Problem:
Look through the entries below and report every line that has "ball".

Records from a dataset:
=-=-=-=-=
A landscape with many valleys, sampled at points; each row gives a point and its height.
From any point a ball rolls to the lowest of the 3 points nearest to it. It stops when none of these is lower. Distance is the straight distance between rows; heights are no part of it.
j606: 112  87  93 106  93  99 108  67 105 107  85  97 106 105  76  99  98  97 110  96  h=56.8
j613:  81 106 116  88 111  87 101  98 120  86 133  85  89  96  94  94 121  97  97 102  h=14.8
j479:  84  90 114  94 117  98 118  91 123  72 137  66  95 111  98 102  99  83 114 110  h=34.2
j645: 112  91  91 105  87 107  92  95  95 101  87  95 105 106 105 103 104  96  95  93  h=20.8
j402: 101 106  84 108 104 103  84 129  70 118  82 130  94  87 115  99  89 116  81  87  h=57.0
j250:  93  97 114  98 112 112 115  87 119  73 125  65  99 127 103 109  98  87 109 104  h=28.3
j331:  96 124 129  88 111  95  95 118 129  96 127  83  70  93  93  88 126  99  92  98  h=17.9
j694:  92 120 110  95  93  94  97 131  95 115 109 114  81  75  91 104 113 107  92 102  h=57.2
j633: 119  95  87 102  87 101  94  90  95 108  78 100 105 102 108 103 102 104  93  91  h=17.3
j498:  82 112 107  93 116  90 101  97 114  92 131 100  99 102 106  99 108  92 100 107  h=37.0
j809: 111  95  97 107  83 108 107  81 102  95  98  89 107 105  85  99  99  90 113 104  h=33.4
j389: 102  96  82 108 100 102  92 124  82 109  92 119  98  92 114 100  96 114  76  92  h=54.5
j435: 107  99  76 110  91 109  77 121  66 111  77 122  97  91 124  89  90 108  89  91  h=63.1
j287:  90 120 131  88 115  93 106 115 131  91 128  78  73  83  81  87 125  94  94 103  h=7.6
j245: 110  87  94 107  86 109 102  83 102 102  92  91 103 106  83 101 103  95 110  98  h=29.8
j232: 107  87  85 106  93 103  86 114  87 106  93 108 110  97 110 101 101 111  81  85  h=56.2
j744: 106  98 104 105  93 103 115  62 108  94  94  94 106 104  78  97  97  91 125 106  h=48.0
j278: 102 104 102 102 104 109 104  99 109  89 121  93 107 109 110  97  96  86 115 108  h=21.6
j266:  87 108 100  95  98  90  96 134  89 118  99 122  77  75  87 103 107 105  82  94  h=76.0
j674: 114  92  96 105  87 103 112  73 111 102  93  90 104 107  76  99  99  89 117  99  h=38.8
j356:  77  95 113  93 122  93 109  96 123  79 135  76  97 111 103 103 102  87 108 106  h=35.6
j339: 118  96  92 106  96  93  96  74  88 116  53 116 120 105  96 107  81 109 101 105  h=23.6
j854:  89 117 120  86 114  88 101 105 129  92 128  82  76  92  89  86 123  95  99 100  h=11.4
j554:  95 101 103 102 104 102  99 109 111  94 119 106 108 100 107  99 100  86 108 111  h=61.5
j755:  76 101 124  84 113  88 112 102 126  86 142  69  85  92  89  87 122  87 113 108  h=18.2
j319: 120  98  88  98  88  99  96  79  81 115  66 103 108 102 108 107  97 105  94  99  h=20.7
j91: 106 106 108 102 109 113 119  72 116  75 119  69  99 126  99  97  94  86 113  96  h=28.6
j176:  87 107 108  96 105  93 100 113 109 102 123 106 106  92 105 102 102  95 104 113  h=58.2
j214: 108  98  98 108  95 117  98 111 110  91 114  99 108 108 104  94  97  92 117 110  h=26.2
j492:  91  94  96 102 104  93  96 126  92 108 110 109 101  81  96 105 101 111  91 100  h=61.6
j237: 114  88  97 109  82 113  96  98 102  98  98  91 109 107  97  97  99  92 106  99  h=26.1
j954: 110  93  84 108  96 107  83 111  85 110  87 113 104  99 122  97  95 114  83  90  h=53.8
j100:  75 104 118  91 116  85 103 102 122  84 139  84  96 106  98  99 115  92  99 104  h=17.7
j126: 106  80  87 105  95 106  92 117  91 102  99 108 102  97 109 101 103 107  87  94  h=60.4
j263:  97  94  92  99 108 101  91 126  89 107  96 119  96  86 108 105 103 114  81  90  h=59.0
j508: 112  93  78 107  75  99  80 104  64 124  57 119 105  93 113 100  91 107  97  98  h=43.0
j134:  79 114 121  84 117  85 104 106 125  92 134  84  81  92  92  92 123 100 100 101  h=13.5
j223:  81 115 110  87 116  87  98 100 118  94 129  92  89  92 102  98 110  98 100 107  h=22.3
j753: 104 108 108 105 107 111 113  88 119  78 120  78 102 121 110 101  93  88 112 106  h=28.4
j987: 101 103 114 100 112 115 134  61 120  73 118  65  94 125  89 103  94  93 122  93  h=38.6
j943:  82 111 133  90 112  96 106 115 133  84 136  75  74  87  80  82 125  94 110 107  h=10.6
j258:  92 101 102 101 104  97  98 118 104 102 117 111 108  95 105 102 101  92 101 106  h=58.8
j487:  93 102 106  99 114 102 107  92 119  83 129  79 103 115 108 106 104  87 108 109  h=31.0
j938:  83 124 117  86 111  89 102 107 111 101 124 101  91  93 105  96 114  98  94 103  h=35.0
j769: 118  92  94 105 100  86 101  70  85 112  54 122 121  98  94 108  80 114 100 100  h=24.6
j663: 109 101  81 105  85 106  80 104  77 109  76 115 105  98 118  96  98 112  89  94  h=52.4
j609: 117  95  90 104  85  92  98  92  75 123  50 115 117 100 100 103  84 109 103 101  h=33.2
j608:  90 102 107 103 107  98 104  99 110  86 124  96 103 110 115 103  98  85 105 111  h=7.1
j756:  90 119 114  89  98  91  99 121 104 112 116 109  94  80  97  97 108 103  92 108  h=42.7
j843:  96  88  95 105 105 100  89 128  97 108 103 116 101  89 101 100 104 110  85  96  h=60.5
j878: 110  99  78 107  84 111  79 119  68 114  62 126 103  83 120  91  83 107  94  99  h=72.8
j643: 111 104  83 108  94 106  81 120  69 109  72 121 101  95 123  98  90 111  89  91  h=58.1
j327:  84 120 113  93 106  88  99 107 113  95 125 109  96  90 105  99 110  98 101 108  h=41.8
j387: 116  97  84 103  78 107  86  93  75 116  65 109 110 103 115 104  97 105  91 101  h=30.5
j547:  92 109 107  91  99  91  98 129  96 115 105 118  89  76  87 104 109 103  92 100  h=77.0
j59: 101 105 110 101 108 119 135  58 115  79 112  64  94 125  90  98  96  93 119 103  h=41.6
j211: 107 100 102 104  84 117 118  69 107  91  98  88 104 109  84  98  93  86 128 103  h=57.1
j504:  75  97 117  93 113  88 108  94 124  81 137  74 100 105  97 101 112  88 106 107  h=27.6
j200:  87  89 116  95 118 105 122  94 122  71 132  64 101 122  99 105 102  86 117 106  h=31.3
j685: 105  95 105 100 115 111 123  76 117  75 119  61  95 124  94  96  97  87 116 103  h=17.8
j255: 114  95  82 102  78  98  89  96  74 118  57 119 113  92 108 103  89 103 101 100  h=44.4
j251:  97  97 112 101 114 115 121  81 122  71 123  66  94 122  95 105  93  88 121 102  h=24.9
j506: 115  83  81 101  85  92  89  93  69 119  43 124 113  90 101 101  81 103 104 102  h=25.6
j801:  94 107  90  98 114  95  87 129  74 118  89 128  90  92 108  99  99 121  78  85  h=59.7
j791: 109  96 100 106  94 118 104  96 108  88 108  96 110 110 103  97  94  87 113 105  h=24.7
j713: 113  81  79 104  82  94  83  97  68 125  40 118 108  92  99 106  88 109  94 104  h=20.0
j431:  86 116 111  91 106  89 100 116 113 107 118 114  94  82 101  96 107 102 100 108  h=41.9
j489: 121  73  89 107  89  87 100  87  78 109  42 127 125  91  88 106  73 119  97  98  h=25.9
j46: 109  89  92 101  87  98 110  67  98 106  80  96 109 108  79 107 100 100 102  94  h=54.8
j776: 123  86  90 104  95  89  98  85  80 115  43 123 127  99  91 108  71 111 104 109  h=25.0
j15: 107  96  81 106  98 110  86 121  80 107  86 117 104  96 122  96  93 114  83  86  h=54.2
j630: 102 107  82 108 102 110  79 126  66 120  78 134  97  87 119  91  86 112  84  89  h=58.9
j257: 118  88  80 102  76 101  82 101  62 123  48 118 108  89 103 100  86 103  96  96  h=29.1
j853: 104  87  88 105 101 102  88 120  86 102 101 117 105  93 110 107 107 116  81  87  h=58.5
j738:  84  99 103  98  98  89  96 128  95 112 105 117  94  75  94 105 107 105  87 102  h=24.8
j394:  93 116  83 111 106  97  81 136  62 127  75 143  89  87 101  98  81 117  82  91  h=60.6
j39: 115 104 104 106  97 113 115  78 117  87 110  84 101 118  96  97  91  88 122 104  h=73.1
j322: 108 107 108 102 100 117 120  74 112  82 109  80 102 120  93  99  90  91 123 107  h=70.6
j276:  89 111 135  91 116  92 110 111 127  87 131  74  70  91  81  85 131 100 101 100  h=9.4
j952: 106  95  98 110  98 105  97 108 108  91 109  98 105 103 105  98 102  94 107 105  h=27.7
j69: 110  89  93 105  94  94 104  73 100 111  80 101 112 109  86 111  86 105  97  96  h=52.8
j179:  84 113 109  93 116  90 101  98 119  90 127  95 106 105 110  99 105  92 105 110  h=42.5
j307: 112  98  84 103  79 105  84 101  70 118  63 115 105  92 120  95  90 113  91  94  h=45.3
j143: 110 104 110 106  97 111 118  66 113  85 101  84 105 116  94  97  94  90 127 103  h=63.9
j142:  93 117  91 106 108  95  85 132  74 124  88 135  85  90 104 103  91 116  77  91  h=60.2
j779: 116 102  87 101  87  95  93  86  77 119  58 115 116 105 107 105  89 106  99  99  h=24.4
j409:  95  91 118  99 114 118 132  75 118  68 127  64  93 125  89 105  98  85 114 104  h=26.7
j597: 100 110 110 101 103 113 134  56 117  81 111  77  95 119  87 101  94  96 123  99  h=41.2
j434: 112  91  98 100  89 103 113  72 105 104  90  91 111 109  80 104 102  98 113 102  h=46.1
j438: 116  96  92 104  91  94 100  71  88 113  61 109 113 116 103 110  87 111  98 101  h=22.8
j782:  89 106 107 101 109  92 103 106 114  94 126 104 107 104 111 102 103  96 111 112  h=43.8
j925:  90 127 124  88 109  87  99 114 117  99 118  95  77  92 100  91 122 102  91  98  h=53.1
j691: 105  91  93 113  87 111  90 108  99  98 103  99 110 105  98  98 100  97 103 100  h=27.0
j343:  75 106 115  86 116  91 103 102 129  84 140  79  82  92  93  86 124  89 104 104  h=14.7
j196: 101 108 106 103 107 111 105  92 114  83 121  83 109 121 109  96  92  91 113 107  h=25.4
j752:  76  89 110  98 117  92 110  97 122  78 136  75  98 112 100 102 105  85 107 109  h=36.2
j182:  66  91 123  91 115  96 115  94 124  77 136  67  93 102  93  95 114  87 116 112  h=31.7
j567: 103 106  83 107 108 103  84 125  78 109  81 122 101  94 122  95  94 118  84  91  h=55.2
j530:  88  94  89  97 104  94  94 130  92 103 107 114 104  86  98 106 106 104  85  94  h=63.6
j328: 118  87  93 105 100  88 101  66 100 113  67 112 123 112  91 107  84 108  93  95  h=67.2
j611:  91 123 119  82 111  95  98 106 123  97 123  91  80  95  96  95 119 102  91 102  h=29.7
j650: 118  83  88 101  86  93  94  89  72 118  46 122 116  97  97 108  79 104 100 103  h=27.5
j404: 118  84  92 106  84 109 100  89 100 103  92  92 106 105  95 103 104  96  98  92  h=24.5
j982: 115  89  82 104  89 109  87  95  85 106  85 102 104 103 115 102 102 105  82  93  h=28.5
j336:  89 108  98 100 106  91  91 132  79 117  93 118  82  83 100 109 105 113  76  87  h=60.3
j72:  97 101  92  94 111  96  90 128  82 117  95 123  95  87 105 106 102 117  76  86  h=59.3
j581: 113  86  85 103  86 108  94 102  90  98  90  98 106 105 113 105 101 109  85  88  h=29.9
j412: 119  96  85 102  83 105  89  96  81 111  73 101 105 104 116 102  97 103  90  95  h=21.8
j641:  87 110 105  94 100  90  97 123 100 115 109 120  91  80  93 102 109 107  96 102  h=67.3
j147:  80  93 114  96 119 105 115  93 119  73 136  70 101 122 100 102 102  90 110 105  h=31.6
j706:  81 112 113  89 118  88  96  99 120  90 128  94  95 103 103  96 109 100  99 108  h=28.9
j353: 104  92 102 104  91 107 117  67 106 100  91  91 109 110  71 102  97  93 119 102  h=44.1
j931:  99  78  93 108  92 107  96 114 100  99 106 104 114  95 101 102 103 100 100  96  h=29.0
j235: 123  95  86 100  83  94  94  85  88 111  68  99 112 108 104 110  96 108  94  94  h=19.0
j754:  90  92 104 100  99  94  97 121 103 102 114 111 103  89  97 104 103 100  96 102  h=59.2
j704: 108 102  76 112  88 109  73 128  69 109  65 126  98  83 118  88  93 114  89  92  h=69.4
j164: 115  85  92 102  86 100 106  78  90 108  77  90 106 109  85 111  99 100 103  95  h=28.8
j165:  85 120 109  91 109  88  99 112 115 106 121 109  94  92 107  97 110  98 105 105  h=41.1
j22:  96  89  91 101 100 101  91 126  96 103 105 113 101  89 100 104 103 101  90  99  h=61.9
j585:  91 129 119  89 101  93  98 118 111 109 115 108  85  83  96  96 112  99  96 104  h=44.5
j246: 111  96  97 103  86 112 100  96 106  90 107  93 103 109  99  96  99  86 114 103  h=25.3
j798: 122  90  91  99  85  97  96  76  93 109  73 101 111 110  96 115  96 104  94  95  h=20.1
j25:  98 101 117  93 110 116 144  57 120  72 115  58  92 123  84 100  99  91 121  98  h=41.7
j529:  91 125 115  85  95  89 100 124 103 110 108 119  80  77  91  97 114 103  94 106  h=47.3
j348:  88  98 109 102 116 106 106  91 120  75 132  76 101 119 104 106  96  86 104 109  h=30.0
j92:  97 100  78 116  97 107  81 131  66 118  70 137  90  84 111  89  85 115  88  90  h=58.7

Call two points neighbours if one is among the 3 nearest of the other. Go from one point of each pair to the other, from neighbour to neighbour, staying as low as possible. Name the highest point that can't be avoided.
j713, j738: j492
j713, j685: j91
j633, j608: j237
j608, j713: j650

Where does a ball stop that starts at each point below?
j126: j633
j952: j608
j479: j685
j147: j685
j356: j287
j435: j633
j22: j633
j394: j633
j752: j287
=-=-=-=-=
Response to this task:
From any point a ball rolls to the lowest of the 3 points nearest to it. It stops when none of these is lower. Distance is the straight distance between rows; heights are no part of it.
Where does a ball stop that starts at each point below?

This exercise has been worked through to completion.